▶ [WHAT YOU SHOULD DO]
Given the listing below, write out exactly the lines starting with the line that has "input [1,-3,-4,-8,5], class" and going on through the line that has "input [-1,-1,1,-2,5], class", both kept.

--- EXERCISE DATA ---

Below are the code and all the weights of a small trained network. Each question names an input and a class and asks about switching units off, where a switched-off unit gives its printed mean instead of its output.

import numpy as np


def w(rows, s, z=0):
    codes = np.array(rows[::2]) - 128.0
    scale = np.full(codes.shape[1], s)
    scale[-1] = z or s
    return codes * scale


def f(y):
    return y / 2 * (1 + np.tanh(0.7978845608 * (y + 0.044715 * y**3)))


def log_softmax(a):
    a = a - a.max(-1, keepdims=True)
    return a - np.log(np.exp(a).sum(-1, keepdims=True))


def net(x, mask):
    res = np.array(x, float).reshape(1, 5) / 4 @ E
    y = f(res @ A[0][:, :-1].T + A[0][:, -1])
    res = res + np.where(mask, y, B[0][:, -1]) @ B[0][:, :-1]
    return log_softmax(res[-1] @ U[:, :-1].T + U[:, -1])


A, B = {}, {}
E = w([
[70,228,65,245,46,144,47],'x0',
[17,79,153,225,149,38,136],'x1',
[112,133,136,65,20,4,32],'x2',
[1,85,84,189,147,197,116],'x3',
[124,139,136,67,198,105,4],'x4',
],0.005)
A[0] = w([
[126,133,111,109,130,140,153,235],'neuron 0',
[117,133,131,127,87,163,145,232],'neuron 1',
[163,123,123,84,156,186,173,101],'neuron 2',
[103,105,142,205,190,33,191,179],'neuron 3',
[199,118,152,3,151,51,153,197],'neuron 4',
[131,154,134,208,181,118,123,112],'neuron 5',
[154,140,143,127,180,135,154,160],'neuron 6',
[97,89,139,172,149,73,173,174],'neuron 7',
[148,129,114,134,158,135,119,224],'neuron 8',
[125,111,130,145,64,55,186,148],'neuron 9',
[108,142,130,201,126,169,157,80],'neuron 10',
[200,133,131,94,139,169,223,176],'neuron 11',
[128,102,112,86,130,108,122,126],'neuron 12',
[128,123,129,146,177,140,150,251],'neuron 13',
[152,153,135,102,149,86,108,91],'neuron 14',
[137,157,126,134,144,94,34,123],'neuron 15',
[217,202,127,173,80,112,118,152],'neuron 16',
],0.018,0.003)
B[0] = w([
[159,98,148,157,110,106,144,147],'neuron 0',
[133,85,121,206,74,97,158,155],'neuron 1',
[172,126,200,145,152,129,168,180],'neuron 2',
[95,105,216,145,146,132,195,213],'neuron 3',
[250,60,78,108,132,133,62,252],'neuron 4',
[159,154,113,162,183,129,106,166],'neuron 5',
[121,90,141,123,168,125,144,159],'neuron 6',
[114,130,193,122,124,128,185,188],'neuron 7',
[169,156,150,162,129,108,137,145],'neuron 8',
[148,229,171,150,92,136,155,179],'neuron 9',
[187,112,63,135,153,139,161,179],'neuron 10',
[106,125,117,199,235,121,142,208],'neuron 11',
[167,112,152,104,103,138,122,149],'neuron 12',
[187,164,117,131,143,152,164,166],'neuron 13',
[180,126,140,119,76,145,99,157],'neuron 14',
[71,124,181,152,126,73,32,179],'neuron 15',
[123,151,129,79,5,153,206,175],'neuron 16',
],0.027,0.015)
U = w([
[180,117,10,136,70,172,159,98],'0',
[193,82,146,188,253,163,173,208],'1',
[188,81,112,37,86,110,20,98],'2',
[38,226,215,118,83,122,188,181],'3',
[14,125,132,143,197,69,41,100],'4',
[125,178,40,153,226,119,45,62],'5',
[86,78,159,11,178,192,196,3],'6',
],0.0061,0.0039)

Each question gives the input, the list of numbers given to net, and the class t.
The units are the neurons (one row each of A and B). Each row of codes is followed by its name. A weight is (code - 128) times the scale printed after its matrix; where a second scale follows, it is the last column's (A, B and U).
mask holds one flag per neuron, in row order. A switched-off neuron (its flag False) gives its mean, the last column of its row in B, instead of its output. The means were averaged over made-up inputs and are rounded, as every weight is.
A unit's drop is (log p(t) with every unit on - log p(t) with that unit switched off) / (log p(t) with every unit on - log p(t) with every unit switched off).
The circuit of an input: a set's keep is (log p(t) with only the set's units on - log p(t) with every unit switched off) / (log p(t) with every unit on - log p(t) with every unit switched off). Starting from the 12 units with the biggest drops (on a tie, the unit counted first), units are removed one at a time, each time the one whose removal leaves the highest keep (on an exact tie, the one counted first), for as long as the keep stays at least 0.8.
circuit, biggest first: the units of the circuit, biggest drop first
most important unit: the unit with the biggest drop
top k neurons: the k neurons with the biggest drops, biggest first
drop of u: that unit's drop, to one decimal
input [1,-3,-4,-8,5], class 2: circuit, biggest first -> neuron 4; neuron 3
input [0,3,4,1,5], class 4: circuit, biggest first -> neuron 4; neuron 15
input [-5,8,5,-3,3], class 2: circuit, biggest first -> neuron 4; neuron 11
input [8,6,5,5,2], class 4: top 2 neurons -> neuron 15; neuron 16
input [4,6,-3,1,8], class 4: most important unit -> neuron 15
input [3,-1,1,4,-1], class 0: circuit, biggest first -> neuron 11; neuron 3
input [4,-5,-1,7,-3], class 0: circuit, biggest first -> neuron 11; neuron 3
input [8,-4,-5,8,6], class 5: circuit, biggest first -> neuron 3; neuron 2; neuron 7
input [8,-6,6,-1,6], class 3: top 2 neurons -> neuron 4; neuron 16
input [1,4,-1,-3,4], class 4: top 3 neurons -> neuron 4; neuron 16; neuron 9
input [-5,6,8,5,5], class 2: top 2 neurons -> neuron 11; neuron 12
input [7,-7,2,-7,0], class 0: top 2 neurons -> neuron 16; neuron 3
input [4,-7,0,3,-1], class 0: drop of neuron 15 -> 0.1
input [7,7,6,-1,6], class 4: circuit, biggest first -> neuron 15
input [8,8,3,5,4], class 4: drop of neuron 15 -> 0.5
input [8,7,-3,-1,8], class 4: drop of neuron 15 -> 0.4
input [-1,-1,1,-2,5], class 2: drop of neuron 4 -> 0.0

---
--- EXERCISE DATA ---

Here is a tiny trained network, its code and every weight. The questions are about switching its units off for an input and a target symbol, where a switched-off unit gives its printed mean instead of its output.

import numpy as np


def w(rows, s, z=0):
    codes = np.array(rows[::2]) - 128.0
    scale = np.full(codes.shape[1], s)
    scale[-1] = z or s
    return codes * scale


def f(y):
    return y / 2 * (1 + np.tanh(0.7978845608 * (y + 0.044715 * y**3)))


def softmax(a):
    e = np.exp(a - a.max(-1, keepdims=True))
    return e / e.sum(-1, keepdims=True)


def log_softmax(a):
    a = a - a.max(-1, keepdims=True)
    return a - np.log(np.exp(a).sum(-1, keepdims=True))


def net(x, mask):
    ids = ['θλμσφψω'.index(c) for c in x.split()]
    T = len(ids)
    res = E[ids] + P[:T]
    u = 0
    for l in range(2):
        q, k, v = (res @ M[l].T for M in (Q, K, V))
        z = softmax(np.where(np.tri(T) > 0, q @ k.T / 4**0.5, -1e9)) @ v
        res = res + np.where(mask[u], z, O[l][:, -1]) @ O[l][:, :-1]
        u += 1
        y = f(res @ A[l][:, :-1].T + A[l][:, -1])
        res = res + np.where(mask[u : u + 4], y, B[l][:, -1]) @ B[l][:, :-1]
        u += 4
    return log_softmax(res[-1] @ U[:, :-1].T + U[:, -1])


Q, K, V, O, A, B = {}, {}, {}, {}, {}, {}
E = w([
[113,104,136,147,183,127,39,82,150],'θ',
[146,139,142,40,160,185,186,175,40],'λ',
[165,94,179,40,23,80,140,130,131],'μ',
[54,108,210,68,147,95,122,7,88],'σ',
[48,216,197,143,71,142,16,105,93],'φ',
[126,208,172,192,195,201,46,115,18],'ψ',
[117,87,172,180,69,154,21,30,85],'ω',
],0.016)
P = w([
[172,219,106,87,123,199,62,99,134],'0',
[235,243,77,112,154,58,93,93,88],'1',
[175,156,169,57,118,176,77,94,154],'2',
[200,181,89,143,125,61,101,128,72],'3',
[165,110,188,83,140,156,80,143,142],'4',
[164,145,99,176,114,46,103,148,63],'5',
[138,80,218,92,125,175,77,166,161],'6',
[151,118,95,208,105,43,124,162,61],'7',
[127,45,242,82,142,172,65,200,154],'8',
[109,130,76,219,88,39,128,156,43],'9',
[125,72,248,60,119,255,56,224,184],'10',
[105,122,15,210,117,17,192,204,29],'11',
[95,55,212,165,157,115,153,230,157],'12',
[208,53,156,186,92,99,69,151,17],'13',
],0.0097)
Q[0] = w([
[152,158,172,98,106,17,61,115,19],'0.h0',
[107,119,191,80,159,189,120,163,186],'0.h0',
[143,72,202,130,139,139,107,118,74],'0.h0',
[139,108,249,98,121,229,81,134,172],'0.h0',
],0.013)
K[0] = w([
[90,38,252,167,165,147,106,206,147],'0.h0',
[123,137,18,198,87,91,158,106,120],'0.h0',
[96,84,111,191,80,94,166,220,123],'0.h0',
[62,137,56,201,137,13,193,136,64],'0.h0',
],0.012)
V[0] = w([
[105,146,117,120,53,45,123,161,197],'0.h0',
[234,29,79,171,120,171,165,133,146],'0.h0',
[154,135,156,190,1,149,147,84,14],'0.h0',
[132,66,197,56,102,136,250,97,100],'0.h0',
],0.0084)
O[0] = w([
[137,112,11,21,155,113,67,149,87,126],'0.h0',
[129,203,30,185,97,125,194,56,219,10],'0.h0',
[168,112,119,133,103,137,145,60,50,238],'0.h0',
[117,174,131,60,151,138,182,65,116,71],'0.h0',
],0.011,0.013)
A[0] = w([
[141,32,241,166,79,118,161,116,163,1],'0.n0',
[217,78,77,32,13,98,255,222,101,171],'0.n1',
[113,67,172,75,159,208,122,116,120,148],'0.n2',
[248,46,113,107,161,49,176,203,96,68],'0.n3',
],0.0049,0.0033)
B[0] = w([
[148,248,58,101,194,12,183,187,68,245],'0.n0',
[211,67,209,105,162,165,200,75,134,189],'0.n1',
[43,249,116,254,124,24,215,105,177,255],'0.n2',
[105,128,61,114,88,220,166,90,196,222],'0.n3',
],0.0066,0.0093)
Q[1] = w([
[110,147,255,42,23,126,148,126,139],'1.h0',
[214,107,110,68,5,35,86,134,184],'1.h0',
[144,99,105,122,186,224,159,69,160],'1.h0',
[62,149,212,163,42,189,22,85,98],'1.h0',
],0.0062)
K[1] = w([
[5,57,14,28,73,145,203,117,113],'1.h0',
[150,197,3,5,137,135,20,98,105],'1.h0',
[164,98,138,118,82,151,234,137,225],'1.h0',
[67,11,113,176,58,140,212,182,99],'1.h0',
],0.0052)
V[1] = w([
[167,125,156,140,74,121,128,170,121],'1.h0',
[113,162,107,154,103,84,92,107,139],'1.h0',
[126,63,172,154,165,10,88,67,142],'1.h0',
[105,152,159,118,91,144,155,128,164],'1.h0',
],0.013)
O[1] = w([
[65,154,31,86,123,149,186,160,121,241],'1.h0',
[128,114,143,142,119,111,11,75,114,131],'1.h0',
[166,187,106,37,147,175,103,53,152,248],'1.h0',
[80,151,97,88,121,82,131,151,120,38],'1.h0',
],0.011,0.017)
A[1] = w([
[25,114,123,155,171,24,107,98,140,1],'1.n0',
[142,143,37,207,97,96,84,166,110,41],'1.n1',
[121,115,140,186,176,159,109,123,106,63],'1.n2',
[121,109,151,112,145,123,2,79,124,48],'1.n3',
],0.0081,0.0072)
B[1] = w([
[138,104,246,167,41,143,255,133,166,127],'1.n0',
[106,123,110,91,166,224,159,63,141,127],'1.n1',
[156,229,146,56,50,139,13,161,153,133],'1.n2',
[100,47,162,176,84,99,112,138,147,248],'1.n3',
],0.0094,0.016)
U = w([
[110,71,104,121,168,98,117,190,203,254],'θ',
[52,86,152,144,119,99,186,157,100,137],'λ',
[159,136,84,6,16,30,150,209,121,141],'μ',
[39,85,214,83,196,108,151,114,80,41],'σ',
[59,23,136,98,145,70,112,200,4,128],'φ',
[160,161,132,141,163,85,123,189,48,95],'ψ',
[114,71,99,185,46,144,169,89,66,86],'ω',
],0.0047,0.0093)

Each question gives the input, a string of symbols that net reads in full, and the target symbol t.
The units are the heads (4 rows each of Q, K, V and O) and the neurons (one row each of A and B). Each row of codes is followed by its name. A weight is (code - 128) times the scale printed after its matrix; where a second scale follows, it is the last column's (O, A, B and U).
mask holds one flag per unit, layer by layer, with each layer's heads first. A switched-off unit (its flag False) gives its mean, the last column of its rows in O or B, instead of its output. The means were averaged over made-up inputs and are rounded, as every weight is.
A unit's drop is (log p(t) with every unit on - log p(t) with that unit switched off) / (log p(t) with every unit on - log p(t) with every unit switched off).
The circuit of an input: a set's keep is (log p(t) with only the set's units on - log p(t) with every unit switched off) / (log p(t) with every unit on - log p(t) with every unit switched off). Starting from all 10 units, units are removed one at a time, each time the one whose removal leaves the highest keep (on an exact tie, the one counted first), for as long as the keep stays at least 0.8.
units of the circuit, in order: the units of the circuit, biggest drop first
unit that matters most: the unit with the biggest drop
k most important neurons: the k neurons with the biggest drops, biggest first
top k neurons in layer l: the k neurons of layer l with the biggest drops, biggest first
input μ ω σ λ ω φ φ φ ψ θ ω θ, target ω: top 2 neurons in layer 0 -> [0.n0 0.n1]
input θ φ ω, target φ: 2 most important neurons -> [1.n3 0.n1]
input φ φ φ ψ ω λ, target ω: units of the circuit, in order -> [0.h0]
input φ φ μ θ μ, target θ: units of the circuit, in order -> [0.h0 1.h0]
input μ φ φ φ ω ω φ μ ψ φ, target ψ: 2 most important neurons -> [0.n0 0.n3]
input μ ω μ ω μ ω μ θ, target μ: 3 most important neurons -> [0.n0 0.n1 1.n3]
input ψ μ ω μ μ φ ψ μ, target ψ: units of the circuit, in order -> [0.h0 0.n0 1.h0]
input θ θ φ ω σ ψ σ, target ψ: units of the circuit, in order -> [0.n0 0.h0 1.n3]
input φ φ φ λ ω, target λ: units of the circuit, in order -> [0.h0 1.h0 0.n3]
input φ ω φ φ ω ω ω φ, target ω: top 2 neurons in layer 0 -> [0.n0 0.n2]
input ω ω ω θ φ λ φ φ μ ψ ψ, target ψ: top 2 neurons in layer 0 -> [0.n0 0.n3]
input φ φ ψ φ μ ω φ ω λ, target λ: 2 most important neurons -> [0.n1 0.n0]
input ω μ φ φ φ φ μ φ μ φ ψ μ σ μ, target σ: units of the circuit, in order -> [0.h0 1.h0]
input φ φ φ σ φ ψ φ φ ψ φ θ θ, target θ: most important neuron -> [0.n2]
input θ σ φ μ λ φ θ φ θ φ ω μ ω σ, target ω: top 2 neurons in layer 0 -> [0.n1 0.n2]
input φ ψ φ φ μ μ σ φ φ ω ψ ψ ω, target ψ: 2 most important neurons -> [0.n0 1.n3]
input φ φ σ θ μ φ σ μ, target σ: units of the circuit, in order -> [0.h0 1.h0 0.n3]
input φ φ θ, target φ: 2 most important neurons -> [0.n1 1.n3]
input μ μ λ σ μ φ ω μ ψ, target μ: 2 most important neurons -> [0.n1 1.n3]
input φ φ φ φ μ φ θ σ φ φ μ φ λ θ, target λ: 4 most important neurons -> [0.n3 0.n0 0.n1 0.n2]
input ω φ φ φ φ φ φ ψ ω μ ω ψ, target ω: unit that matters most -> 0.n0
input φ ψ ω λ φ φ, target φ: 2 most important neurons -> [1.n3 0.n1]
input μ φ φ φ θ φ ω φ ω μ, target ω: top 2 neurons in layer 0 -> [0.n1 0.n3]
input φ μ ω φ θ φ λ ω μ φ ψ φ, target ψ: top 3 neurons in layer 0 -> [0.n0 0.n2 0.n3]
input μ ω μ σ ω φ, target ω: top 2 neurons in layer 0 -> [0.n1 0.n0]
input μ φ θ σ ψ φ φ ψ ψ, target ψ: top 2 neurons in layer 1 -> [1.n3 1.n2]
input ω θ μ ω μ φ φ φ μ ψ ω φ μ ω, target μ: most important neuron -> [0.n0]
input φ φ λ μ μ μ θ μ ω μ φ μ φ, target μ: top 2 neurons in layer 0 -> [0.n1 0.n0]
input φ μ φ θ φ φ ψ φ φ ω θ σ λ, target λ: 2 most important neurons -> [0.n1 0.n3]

---

▶ [ANSWER SPACE]
input [1,-3,-4,-8,5], class 2: circuit, biggest first -> neuron 4; neuron 3
input [0,3,4,1,5], class 4: circuit, biggest first -> neuron 4; neuron 15
input [-5,8,5,-3,3], class 2: circuit, biggest first -> neuron 4; neuron 11
input [8,6,5,5,2], class 4: top 2 neurons -> neuron 15; neuron 16
input [4,6,-3,1,8], class 4: most important unit -> neuron 15
input [3,-1,1,4,-1], class 0: circuit, biggest first -> neuron 11; neuron 3
input [4,-5,-1,7,-3], class 0: circuit, biggest first -> neuron 11; neuron 3
input [8,-4,-5,8,6], class 5: circuit, biggest first -> neuron 3; neuron 2; neuron 7
input [8,-6,6,-1,6], class 3: top 2 neurons -> neuron 4; neuron 16
input [1,4,-1,-3,4], class 4: top 3 neurons -> neuron 4; neuron 16; neuron 9
input [-5,6,8,5,5], class 2: top 2 neurons -> neuron 11; neuron 12
input [7,-7,2,-7,0], class 0: top 2 neurons -> neuron 16; neuron 3
input [4,-7,0,3,-1], class 0: drop of neuron 15 -> 0.1
input [7,7,6,-1,6], class 4: circuit, biggest first -> neuron 15
input [8,8,3,5,4], class 4: drop of neuron 15 -> 0.5
input [8,7,-3,-1,8], class 4: drop of neuron 15 -> 0.4
input [-1,-1,1,-2,5], class 2: drop of neuron 4 -> 0.0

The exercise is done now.